> **Information**:
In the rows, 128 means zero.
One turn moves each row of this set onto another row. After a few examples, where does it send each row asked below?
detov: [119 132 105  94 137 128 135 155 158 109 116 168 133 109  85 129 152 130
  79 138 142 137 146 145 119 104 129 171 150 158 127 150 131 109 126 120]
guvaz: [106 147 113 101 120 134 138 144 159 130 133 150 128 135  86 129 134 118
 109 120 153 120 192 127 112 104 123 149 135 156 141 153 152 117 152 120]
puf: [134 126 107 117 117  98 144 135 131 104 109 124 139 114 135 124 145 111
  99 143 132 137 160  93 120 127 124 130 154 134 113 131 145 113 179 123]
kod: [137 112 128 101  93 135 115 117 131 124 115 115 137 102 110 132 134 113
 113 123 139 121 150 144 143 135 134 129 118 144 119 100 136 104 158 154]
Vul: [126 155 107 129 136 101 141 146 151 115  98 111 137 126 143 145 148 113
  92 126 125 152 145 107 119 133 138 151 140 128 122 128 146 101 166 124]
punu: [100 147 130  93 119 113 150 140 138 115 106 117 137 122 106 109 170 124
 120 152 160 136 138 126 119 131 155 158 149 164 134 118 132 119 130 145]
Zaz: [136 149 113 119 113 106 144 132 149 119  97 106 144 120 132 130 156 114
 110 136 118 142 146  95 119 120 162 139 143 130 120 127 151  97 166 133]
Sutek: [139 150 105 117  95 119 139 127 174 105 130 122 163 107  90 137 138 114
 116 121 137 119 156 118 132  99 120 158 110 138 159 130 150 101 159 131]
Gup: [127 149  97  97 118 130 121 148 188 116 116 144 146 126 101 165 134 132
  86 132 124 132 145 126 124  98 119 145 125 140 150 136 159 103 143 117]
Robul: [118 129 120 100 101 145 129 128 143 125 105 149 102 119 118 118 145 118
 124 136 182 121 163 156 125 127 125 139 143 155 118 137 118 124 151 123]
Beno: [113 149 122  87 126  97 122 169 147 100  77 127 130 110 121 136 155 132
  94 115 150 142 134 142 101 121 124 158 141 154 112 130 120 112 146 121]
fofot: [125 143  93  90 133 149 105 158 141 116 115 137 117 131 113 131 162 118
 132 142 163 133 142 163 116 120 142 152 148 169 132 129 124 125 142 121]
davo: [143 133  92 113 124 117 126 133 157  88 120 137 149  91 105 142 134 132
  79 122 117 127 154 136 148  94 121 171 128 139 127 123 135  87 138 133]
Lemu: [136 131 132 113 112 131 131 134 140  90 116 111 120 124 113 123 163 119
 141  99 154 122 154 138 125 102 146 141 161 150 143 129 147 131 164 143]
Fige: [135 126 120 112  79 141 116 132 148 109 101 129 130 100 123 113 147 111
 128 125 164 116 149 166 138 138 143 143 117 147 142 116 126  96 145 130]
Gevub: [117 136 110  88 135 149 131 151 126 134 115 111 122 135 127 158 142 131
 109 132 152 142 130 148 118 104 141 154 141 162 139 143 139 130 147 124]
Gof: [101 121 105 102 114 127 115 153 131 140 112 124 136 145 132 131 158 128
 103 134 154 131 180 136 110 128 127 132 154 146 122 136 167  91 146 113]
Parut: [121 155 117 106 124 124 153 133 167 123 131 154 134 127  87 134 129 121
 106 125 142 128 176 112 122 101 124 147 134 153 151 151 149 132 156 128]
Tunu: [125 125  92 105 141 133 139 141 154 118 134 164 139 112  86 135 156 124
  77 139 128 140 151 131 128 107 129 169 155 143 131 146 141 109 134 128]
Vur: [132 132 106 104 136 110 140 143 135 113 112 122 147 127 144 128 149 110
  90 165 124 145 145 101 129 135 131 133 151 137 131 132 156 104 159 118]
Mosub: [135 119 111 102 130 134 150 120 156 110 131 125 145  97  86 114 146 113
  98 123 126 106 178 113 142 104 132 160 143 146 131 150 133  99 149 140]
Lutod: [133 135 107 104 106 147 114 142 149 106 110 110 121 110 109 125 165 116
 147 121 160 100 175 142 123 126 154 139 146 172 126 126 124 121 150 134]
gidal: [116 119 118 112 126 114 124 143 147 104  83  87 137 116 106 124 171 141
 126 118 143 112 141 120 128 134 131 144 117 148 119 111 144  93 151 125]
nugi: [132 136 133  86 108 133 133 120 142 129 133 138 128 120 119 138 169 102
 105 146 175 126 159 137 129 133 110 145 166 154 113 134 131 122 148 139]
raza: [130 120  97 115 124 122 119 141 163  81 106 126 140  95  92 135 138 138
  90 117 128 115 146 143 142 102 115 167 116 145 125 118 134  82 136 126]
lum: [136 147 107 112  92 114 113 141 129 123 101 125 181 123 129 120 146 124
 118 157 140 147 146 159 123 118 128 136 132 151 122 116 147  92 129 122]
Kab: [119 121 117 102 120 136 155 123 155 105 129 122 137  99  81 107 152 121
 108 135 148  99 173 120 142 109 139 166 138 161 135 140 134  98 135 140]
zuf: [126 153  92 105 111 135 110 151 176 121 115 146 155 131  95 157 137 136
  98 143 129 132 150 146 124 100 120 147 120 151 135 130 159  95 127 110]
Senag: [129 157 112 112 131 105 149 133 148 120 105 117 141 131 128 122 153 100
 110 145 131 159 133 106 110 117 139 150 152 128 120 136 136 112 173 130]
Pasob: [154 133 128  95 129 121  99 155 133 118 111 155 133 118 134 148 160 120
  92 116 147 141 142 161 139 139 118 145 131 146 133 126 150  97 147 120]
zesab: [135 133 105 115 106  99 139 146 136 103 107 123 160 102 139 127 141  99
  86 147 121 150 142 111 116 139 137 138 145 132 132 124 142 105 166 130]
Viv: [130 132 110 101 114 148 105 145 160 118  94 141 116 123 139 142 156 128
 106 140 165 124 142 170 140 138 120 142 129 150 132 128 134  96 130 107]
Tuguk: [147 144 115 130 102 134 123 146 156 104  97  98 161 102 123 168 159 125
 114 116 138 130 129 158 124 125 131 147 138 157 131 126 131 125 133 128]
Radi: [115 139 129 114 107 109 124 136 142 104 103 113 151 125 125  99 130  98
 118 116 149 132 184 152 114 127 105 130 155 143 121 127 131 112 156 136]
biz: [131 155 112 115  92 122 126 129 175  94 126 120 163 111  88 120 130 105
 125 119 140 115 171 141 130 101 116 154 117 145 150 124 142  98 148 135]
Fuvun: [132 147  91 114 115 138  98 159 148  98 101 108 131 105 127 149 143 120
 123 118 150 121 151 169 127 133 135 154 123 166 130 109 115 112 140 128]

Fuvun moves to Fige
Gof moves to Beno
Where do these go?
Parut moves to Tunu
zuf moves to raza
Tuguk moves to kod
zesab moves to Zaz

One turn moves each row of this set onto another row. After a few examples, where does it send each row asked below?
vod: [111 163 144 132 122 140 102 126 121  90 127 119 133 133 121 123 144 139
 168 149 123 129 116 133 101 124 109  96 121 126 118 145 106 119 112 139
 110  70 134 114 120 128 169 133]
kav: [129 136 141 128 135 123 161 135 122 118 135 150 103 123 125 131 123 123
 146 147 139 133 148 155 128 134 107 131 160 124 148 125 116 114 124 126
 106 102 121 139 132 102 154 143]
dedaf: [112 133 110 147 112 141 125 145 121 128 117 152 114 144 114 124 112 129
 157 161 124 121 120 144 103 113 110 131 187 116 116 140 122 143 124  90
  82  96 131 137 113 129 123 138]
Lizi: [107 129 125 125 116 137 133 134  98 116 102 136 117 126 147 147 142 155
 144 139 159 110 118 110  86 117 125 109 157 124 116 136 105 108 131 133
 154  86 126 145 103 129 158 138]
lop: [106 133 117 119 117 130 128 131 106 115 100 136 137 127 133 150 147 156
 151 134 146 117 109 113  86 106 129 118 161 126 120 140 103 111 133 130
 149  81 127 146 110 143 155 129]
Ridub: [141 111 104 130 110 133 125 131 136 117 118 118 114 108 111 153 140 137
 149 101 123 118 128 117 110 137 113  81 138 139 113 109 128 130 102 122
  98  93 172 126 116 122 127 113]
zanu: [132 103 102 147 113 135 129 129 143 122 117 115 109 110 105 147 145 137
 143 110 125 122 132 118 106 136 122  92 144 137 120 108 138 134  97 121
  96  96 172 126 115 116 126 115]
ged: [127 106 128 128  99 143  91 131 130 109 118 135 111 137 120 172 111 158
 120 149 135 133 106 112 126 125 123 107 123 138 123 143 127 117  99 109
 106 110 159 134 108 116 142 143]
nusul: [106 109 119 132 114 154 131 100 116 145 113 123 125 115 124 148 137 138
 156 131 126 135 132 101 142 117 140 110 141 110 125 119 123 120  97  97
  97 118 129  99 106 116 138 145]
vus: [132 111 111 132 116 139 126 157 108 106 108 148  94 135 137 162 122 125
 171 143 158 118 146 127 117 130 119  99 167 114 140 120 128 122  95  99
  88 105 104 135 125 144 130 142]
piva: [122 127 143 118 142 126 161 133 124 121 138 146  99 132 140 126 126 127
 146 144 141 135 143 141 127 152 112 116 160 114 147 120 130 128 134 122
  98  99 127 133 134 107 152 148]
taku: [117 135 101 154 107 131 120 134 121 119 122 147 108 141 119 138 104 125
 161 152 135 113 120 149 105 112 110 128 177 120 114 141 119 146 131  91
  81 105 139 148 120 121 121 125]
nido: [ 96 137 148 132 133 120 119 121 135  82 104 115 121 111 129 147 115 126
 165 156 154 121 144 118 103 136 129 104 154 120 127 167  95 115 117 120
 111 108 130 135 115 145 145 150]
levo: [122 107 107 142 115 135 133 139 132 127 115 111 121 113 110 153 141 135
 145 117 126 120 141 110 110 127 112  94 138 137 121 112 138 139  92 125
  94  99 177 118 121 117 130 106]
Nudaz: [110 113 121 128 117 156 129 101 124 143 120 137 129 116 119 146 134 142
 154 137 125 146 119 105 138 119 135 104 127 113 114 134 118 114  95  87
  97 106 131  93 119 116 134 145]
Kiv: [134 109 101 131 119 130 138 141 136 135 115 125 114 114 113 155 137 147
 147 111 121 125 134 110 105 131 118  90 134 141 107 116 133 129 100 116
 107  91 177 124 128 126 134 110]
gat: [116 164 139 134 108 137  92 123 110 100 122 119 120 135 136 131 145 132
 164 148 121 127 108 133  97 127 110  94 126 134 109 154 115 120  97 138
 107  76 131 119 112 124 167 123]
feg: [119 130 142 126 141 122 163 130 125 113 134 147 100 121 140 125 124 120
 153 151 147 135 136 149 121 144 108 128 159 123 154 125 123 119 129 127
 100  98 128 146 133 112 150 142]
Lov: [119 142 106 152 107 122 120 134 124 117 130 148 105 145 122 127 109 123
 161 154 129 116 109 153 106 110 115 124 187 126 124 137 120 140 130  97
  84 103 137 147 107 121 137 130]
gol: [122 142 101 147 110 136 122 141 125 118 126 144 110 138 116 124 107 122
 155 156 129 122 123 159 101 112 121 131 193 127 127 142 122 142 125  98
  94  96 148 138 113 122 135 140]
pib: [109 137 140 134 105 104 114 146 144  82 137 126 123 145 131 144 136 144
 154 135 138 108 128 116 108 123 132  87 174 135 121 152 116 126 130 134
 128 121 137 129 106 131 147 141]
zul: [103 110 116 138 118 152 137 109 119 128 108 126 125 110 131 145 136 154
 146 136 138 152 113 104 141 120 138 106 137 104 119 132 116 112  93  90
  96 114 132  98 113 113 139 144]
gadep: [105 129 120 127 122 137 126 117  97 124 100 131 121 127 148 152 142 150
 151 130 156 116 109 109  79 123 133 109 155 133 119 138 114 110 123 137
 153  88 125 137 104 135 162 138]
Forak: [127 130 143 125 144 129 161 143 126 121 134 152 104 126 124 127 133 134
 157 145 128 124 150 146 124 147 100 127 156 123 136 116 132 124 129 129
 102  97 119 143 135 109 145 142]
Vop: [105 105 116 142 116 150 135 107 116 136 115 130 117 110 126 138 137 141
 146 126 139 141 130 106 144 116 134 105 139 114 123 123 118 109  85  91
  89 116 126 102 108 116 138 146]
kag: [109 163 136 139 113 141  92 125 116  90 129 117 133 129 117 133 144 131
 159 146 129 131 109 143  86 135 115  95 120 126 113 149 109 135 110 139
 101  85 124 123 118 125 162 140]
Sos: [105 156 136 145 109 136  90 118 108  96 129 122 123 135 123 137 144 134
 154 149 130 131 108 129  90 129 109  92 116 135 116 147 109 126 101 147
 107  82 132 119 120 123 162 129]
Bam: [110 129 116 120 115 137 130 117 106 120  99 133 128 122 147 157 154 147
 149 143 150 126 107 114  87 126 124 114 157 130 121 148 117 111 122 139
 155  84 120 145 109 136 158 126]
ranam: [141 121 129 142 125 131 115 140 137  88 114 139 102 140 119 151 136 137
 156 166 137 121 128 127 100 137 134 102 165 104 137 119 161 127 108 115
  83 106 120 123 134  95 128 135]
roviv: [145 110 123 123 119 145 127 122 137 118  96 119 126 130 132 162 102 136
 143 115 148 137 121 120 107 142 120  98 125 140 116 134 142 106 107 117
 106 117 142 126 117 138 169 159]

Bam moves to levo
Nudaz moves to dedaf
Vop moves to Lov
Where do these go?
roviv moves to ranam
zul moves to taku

> **What needs to be done**:
Only the lines above starting at the line that holds "122 127 113]" and ending at the line that holds "vus: [132 111" are to be repeated, exactly and in full.

> **Finished task**:
  98  93 172 126 116 122 127 113]
zanu: [132 103 102 147 113 135 129 129 143 122 117 115 109 110 105 147 145 137
 143 110 125 122 132 118 106 136 122  92 144 137 120 108 138 134  97 121
  96  96 172 126 115 116 126 115]
ged: [127 106 128 128  99 143  91 131 130 109 118 135 111 137 120 172 111 158
 120 149 135 133 106 112 126 125 123 107 123 138 123 143 127 117  99 109
 106 110 159 134 108 116 142 143]
nusul: [106 109 119 132 114 154 131 100 116 145 113 123 125 115 124 148 137 138
 156 131 126 135 132 101 142 117 140 110 141 110 125 119 123 120  97  97
  97 118 129  99 106 116 138 145]
vus: [132 111 111 132 116 139 126 157 108 106 108 148  94 135 137 162 122 125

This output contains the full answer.